ASSIGNED TASK: Would you quote the material below from its first line through the line containing "181 113 101]", exactly and with both ends included?

STORED DATA:
——————————

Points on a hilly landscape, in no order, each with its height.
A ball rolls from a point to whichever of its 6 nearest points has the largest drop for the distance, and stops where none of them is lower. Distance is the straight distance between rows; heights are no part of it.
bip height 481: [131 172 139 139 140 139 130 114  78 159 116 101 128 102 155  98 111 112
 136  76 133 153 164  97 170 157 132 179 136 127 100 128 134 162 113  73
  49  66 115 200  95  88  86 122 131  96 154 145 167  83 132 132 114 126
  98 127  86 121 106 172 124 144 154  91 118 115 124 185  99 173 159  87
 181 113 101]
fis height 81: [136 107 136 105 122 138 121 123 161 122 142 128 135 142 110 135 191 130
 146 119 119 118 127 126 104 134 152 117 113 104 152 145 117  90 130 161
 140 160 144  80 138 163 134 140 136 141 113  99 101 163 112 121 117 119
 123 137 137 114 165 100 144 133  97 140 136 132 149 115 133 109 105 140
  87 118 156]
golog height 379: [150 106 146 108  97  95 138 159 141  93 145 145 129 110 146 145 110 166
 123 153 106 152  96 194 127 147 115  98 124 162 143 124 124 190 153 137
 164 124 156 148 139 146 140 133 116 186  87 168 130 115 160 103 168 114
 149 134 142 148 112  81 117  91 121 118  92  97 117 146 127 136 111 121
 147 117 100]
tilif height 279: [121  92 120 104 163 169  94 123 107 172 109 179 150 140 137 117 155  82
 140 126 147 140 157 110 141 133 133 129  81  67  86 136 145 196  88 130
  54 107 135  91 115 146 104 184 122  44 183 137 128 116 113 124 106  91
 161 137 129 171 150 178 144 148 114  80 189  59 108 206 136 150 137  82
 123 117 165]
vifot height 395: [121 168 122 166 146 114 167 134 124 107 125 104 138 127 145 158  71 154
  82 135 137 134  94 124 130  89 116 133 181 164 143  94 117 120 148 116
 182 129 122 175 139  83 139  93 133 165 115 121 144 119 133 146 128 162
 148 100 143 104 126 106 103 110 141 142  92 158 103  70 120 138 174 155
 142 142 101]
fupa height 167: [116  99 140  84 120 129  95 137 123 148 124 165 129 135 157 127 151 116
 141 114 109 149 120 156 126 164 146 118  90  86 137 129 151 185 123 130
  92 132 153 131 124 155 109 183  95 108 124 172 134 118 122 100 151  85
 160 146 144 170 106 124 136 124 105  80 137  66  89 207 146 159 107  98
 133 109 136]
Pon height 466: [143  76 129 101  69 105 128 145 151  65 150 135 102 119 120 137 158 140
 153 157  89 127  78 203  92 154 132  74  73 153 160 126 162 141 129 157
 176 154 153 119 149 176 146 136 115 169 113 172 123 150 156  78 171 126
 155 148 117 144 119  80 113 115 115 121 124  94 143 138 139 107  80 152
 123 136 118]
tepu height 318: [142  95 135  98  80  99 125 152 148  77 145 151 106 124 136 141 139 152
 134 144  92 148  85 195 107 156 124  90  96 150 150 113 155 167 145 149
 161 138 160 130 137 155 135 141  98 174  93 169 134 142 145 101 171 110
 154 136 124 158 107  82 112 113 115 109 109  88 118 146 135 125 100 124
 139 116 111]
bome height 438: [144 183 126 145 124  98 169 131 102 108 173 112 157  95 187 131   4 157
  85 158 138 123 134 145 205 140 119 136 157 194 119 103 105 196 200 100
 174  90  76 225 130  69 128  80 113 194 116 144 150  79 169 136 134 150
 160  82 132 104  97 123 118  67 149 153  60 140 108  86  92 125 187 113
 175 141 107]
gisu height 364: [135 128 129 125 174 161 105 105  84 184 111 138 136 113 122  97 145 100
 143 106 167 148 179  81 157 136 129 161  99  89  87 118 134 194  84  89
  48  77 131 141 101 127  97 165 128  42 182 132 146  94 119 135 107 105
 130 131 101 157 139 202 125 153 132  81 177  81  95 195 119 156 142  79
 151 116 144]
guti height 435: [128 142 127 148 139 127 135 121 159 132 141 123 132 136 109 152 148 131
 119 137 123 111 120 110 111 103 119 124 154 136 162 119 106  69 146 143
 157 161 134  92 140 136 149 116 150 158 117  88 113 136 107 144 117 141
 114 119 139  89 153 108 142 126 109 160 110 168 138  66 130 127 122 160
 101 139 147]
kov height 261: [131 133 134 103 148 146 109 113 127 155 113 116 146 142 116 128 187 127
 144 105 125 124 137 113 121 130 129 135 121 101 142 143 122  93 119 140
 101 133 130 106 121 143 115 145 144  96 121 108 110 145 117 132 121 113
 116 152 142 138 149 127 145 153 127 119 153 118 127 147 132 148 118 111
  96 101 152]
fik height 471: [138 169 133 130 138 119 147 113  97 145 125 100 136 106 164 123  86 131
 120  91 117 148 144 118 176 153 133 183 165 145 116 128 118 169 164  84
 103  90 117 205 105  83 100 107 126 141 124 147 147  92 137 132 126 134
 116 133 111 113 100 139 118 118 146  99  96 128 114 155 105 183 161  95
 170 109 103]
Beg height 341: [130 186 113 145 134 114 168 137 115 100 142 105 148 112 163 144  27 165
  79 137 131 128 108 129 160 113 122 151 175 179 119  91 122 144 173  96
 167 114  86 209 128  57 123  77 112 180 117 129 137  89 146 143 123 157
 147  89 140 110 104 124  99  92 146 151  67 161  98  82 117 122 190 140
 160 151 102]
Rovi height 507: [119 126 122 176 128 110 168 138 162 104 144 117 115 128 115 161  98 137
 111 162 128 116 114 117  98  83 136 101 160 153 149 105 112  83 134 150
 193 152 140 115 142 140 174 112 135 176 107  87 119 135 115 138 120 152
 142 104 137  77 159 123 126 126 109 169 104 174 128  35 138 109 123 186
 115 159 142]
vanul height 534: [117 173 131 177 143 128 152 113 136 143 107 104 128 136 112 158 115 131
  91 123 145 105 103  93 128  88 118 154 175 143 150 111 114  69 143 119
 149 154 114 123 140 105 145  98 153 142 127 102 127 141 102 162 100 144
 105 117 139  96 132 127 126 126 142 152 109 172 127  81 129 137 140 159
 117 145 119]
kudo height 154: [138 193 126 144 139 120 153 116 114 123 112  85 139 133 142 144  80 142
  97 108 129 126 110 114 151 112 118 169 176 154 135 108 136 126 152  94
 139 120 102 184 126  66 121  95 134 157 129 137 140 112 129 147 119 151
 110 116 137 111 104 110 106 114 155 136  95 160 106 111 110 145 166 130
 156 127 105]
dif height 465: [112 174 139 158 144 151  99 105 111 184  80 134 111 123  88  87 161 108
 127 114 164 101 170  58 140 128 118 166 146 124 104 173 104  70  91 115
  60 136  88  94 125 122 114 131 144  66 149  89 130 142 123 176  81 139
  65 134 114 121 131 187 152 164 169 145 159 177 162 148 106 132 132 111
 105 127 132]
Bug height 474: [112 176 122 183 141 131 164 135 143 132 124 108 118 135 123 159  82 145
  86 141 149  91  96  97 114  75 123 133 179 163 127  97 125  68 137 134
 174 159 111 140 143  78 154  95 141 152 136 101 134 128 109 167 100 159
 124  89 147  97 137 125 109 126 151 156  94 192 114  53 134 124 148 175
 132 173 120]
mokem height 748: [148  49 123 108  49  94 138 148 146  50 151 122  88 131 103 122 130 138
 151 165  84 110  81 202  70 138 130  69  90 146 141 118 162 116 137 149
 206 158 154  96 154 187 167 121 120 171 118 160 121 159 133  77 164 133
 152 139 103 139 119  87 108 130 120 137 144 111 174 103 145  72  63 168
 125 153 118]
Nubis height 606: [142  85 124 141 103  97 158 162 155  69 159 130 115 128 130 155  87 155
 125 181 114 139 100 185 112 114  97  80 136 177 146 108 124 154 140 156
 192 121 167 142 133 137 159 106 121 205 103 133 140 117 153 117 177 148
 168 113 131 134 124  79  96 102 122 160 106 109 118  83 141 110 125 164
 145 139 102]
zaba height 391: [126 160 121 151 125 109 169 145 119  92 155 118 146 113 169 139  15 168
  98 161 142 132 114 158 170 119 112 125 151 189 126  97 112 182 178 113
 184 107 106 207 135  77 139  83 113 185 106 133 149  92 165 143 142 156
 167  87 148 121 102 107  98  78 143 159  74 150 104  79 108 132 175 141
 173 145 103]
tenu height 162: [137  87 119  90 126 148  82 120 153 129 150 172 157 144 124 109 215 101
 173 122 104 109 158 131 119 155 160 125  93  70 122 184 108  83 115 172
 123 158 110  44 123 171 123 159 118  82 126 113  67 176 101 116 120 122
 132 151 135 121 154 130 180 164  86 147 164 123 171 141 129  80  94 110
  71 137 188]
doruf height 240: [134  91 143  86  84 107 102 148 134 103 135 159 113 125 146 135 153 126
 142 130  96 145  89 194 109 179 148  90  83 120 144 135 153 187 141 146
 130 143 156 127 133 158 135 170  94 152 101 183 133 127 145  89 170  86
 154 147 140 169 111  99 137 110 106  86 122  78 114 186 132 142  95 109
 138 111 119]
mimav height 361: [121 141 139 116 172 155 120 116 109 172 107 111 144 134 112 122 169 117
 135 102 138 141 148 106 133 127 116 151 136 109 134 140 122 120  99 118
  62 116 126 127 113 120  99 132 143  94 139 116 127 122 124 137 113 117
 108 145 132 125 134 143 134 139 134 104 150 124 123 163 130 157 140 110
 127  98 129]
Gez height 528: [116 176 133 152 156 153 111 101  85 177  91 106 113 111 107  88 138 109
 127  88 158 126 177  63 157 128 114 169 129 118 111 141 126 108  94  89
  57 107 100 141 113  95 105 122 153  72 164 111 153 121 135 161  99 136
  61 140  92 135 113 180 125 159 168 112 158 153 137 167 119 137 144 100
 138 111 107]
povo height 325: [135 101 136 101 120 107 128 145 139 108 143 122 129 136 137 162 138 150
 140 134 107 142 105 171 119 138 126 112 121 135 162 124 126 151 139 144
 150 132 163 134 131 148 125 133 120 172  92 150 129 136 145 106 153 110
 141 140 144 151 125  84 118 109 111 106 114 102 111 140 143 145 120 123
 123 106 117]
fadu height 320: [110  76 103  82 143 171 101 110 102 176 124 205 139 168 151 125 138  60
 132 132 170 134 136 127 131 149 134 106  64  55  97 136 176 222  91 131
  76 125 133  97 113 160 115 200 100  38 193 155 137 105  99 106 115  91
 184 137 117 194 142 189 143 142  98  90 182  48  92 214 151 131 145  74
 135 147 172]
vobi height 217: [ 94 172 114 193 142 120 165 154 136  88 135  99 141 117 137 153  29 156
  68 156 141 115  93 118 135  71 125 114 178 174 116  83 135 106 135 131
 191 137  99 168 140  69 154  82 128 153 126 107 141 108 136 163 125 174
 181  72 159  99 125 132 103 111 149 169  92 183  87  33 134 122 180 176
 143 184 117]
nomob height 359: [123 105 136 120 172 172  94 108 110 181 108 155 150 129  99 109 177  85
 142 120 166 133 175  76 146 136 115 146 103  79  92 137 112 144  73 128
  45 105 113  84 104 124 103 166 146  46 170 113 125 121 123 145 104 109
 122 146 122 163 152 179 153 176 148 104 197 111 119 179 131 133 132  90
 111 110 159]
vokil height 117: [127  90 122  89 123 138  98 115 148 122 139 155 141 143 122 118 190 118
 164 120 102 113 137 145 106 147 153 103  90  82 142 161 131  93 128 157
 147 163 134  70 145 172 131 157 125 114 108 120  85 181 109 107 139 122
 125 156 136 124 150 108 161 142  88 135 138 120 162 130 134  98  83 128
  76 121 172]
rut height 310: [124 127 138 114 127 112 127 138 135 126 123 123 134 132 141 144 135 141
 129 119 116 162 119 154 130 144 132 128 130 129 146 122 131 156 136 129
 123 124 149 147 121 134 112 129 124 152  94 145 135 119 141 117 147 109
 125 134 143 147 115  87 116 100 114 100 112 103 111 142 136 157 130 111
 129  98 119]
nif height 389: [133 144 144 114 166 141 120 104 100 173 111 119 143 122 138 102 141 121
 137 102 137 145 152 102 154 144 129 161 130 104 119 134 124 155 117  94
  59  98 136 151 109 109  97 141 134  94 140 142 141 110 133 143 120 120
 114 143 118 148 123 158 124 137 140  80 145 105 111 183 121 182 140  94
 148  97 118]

——————————

FINISHED EXERCISE:
Points on a hilly landscape, in no order, each with its height.
A ball rolls from a point to whichever of its 6 nearest points has the largest drop for the distance, and stops where none of them is lower. Distance is the straight distance between rows; heights are no part of it.
bip height 481: [131 172 139 139 140 139 130 114  78 159 116 101 128 102 155  98 111 112
 136  76 133 153 164  97 170 157 132 179 136 127 100 128 134 162 113  73
  49  66 115 200  95  88  86 122 131  96 154 145 167  83 132 132 114 126
  98 127  86 121 106 172 124 144 154  91 118 115 124 185  99 173 159  87
 181 113 101]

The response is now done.